**INSTRUCTIONS FOR THE TASK:**
Please say how many lines in the entries below hold the string "last", with no other words.

**Data items:**
○ ○ ○ ○ ○ ○ ○

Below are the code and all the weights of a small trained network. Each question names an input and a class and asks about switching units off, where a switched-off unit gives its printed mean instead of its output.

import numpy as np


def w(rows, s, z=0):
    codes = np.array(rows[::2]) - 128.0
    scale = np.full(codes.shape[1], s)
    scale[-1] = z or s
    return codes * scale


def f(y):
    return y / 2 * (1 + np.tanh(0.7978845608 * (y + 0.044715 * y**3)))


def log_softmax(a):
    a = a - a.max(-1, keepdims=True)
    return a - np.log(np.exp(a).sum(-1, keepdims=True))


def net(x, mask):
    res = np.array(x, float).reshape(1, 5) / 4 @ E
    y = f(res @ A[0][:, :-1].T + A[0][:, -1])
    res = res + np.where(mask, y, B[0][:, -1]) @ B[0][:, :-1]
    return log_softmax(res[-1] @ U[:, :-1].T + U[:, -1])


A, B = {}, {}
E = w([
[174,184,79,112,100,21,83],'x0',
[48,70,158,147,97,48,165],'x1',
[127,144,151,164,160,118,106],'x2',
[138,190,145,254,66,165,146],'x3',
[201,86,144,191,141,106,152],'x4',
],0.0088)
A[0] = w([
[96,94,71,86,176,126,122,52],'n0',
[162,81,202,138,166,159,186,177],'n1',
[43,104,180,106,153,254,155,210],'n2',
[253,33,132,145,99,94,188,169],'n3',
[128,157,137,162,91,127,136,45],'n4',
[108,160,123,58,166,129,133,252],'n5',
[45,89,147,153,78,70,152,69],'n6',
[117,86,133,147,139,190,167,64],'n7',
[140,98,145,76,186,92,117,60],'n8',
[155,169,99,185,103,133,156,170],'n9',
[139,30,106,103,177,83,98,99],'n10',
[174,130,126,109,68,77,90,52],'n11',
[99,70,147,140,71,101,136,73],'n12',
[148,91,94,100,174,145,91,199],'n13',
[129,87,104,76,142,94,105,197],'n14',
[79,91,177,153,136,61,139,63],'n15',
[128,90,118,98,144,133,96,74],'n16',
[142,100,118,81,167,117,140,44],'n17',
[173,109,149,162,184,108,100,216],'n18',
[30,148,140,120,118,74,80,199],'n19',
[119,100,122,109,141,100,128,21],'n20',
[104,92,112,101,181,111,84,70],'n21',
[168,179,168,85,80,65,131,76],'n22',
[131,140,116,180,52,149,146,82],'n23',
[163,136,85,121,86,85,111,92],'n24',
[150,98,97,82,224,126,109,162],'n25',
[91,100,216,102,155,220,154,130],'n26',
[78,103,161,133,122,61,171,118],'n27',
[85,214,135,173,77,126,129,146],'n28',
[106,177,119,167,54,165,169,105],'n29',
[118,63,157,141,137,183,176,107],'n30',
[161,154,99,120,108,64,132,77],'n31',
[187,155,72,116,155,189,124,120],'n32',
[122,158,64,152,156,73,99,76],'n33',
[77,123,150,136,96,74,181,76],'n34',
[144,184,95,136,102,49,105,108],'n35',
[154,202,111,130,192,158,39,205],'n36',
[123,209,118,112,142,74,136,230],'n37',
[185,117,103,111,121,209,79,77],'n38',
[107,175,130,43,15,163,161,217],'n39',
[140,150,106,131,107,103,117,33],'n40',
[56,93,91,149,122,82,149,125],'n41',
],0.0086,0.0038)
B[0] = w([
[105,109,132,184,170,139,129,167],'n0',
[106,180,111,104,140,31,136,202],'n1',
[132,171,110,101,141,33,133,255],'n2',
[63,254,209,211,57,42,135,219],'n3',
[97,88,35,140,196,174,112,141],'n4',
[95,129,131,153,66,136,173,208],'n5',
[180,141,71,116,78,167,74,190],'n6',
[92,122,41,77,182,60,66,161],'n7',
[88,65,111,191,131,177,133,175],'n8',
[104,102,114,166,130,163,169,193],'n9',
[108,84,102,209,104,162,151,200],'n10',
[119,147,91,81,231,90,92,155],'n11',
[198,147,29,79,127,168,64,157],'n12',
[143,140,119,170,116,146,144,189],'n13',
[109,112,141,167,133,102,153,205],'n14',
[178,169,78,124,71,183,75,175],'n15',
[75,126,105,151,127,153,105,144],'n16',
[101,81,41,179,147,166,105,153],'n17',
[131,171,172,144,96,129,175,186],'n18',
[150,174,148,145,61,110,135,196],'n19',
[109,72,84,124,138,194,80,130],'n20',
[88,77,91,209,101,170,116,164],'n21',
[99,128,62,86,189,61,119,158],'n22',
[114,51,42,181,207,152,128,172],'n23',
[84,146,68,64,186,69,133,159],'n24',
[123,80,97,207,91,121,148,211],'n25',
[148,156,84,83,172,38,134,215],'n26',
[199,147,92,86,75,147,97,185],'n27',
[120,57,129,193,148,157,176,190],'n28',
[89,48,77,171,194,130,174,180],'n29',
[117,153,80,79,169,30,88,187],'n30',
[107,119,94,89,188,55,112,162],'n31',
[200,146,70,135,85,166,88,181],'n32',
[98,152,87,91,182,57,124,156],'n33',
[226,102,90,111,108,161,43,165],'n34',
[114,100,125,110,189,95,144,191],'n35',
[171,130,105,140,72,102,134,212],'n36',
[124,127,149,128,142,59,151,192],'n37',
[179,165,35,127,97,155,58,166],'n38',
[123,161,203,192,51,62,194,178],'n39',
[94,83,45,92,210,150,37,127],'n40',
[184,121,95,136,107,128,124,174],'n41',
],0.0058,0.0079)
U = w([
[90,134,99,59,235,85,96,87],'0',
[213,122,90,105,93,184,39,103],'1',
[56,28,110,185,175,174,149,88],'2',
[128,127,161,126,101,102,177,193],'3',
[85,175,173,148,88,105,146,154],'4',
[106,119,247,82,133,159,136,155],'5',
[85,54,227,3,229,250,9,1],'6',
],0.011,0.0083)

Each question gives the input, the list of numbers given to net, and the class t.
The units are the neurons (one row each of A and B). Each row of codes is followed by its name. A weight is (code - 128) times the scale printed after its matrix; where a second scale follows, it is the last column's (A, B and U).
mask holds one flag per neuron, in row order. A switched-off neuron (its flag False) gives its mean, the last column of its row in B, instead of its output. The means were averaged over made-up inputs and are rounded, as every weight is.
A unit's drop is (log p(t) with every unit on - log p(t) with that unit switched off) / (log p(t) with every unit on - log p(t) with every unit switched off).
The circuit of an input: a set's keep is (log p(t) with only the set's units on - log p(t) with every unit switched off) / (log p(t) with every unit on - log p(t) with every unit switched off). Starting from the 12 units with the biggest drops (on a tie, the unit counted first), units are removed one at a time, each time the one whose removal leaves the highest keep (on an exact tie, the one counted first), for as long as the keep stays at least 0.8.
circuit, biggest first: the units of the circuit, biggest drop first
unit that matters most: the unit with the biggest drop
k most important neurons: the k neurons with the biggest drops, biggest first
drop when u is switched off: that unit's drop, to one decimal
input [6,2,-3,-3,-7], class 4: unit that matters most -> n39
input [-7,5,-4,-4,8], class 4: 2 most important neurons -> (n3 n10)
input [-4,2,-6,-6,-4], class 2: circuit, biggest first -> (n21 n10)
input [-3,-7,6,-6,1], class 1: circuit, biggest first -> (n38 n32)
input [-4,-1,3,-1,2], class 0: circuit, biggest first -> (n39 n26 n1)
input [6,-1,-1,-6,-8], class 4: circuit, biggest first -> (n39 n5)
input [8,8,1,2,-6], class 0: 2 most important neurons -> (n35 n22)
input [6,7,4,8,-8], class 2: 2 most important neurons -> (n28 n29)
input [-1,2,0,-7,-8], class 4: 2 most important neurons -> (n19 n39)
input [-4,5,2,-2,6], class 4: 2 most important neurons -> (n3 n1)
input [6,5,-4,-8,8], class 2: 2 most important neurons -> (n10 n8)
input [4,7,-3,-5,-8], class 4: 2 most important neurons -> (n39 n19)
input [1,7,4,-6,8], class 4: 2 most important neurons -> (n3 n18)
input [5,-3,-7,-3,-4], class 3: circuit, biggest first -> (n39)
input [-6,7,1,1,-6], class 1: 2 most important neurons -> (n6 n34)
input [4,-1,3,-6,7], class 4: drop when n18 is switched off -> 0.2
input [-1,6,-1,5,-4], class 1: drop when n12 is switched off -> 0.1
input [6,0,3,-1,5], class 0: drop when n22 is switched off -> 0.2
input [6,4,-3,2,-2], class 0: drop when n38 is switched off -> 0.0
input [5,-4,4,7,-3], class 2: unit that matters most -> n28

○ ○ ○ ○ ○ ○ ○

**REPLY:**
2